---------- INFORMATION PROVIDED

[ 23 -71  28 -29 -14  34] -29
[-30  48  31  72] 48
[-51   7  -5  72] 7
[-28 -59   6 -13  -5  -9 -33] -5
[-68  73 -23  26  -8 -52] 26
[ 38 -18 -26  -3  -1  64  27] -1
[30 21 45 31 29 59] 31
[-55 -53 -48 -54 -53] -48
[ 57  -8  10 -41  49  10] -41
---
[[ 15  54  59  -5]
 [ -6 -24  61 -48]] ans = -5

--------------------
---------- INFORMATION PROVIDED

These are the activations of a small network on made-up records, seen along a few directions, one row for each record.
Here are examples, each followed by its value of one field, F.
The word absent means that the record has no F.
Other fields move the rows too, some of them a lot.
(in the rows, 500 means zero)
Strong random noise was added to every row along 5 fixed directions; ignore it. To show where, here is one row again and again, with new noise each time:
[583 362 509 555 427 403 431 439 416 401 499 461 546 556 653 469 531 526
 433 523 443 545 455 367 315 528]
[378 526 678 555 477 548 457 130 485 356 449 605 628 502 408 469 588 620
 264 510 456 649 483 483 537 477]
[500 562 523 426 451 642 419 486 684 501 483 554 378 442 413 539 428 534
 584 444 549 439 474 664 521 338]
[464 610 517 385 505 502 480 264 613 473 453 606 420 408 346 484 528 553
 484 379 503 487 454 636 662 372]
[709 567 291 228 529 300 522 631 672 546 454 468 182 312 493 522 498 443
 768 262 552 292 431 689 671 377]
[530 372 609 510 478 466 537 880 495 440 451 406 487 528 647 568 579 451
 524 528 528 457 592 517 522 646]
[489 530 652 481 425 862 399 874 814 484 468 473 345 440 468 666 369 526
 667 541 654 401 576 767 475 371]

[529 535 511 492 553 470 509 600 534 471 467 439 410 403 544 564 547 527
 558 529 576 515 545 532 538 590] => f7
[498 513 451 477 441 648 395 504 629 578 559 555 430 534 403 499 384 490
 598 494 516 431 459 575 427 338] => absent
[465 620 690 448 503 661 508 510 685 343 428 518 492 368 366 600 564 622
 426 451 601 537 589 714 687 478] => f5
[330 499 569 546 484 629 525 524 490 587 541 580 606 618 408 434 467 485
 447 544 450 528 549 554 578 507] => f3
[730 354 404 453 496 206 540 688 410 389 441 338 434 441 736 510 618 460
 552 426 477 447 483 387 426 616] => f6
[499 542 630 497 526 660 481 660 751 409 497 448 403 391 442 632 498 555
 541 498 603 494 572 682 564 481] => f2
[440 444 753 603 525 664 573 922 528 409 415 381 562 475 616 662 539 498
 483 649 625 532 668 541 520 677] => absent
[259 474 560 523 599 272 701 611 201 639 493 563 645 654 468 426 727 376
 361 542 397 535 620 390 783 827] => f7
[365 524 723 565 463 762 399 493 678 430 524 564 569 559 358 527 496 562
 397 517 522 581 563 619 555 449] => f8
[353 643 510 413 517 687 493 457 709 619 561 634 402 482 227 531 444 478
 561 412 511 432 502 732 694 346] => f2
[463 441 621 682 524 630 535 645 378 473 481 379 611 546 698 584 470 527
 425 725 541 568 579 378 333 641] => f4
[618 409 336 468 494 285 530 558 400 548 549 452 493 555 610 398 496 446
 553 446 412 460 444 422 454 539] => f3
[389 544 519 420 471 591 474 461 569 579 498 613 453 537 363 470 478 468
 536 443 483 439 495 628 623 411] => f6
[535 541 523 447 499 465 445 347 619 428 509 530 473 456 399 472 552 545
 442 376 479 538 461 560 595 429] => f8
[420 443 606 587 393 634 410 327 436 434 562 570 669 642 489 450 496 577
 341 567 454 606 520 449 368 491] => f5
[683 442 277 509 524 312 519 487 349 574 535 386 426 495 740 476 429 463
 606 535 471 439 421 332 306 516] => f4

--------------------

* WHAT TO PRODUCE *
Please output exactly the lines between the one holding "[499 542 630" and the one holding "[259 474 560" in the records above, inclusive, and nothing more.

* RESULT *
[499 542 630 497 526 660 481 660 751 409 497 448 403 391 442 632 498 555
 541 498 603 494 572 682 564 481] => f2
[440 444 753 603 525 664 573 922 528 409 415 381 562 475 616 662 539 498
 483 649 625 532 668 541 520 677] => absent
[259 474 560 523 599 272 701 611 201 639 493 563 645 654 468 426 727 376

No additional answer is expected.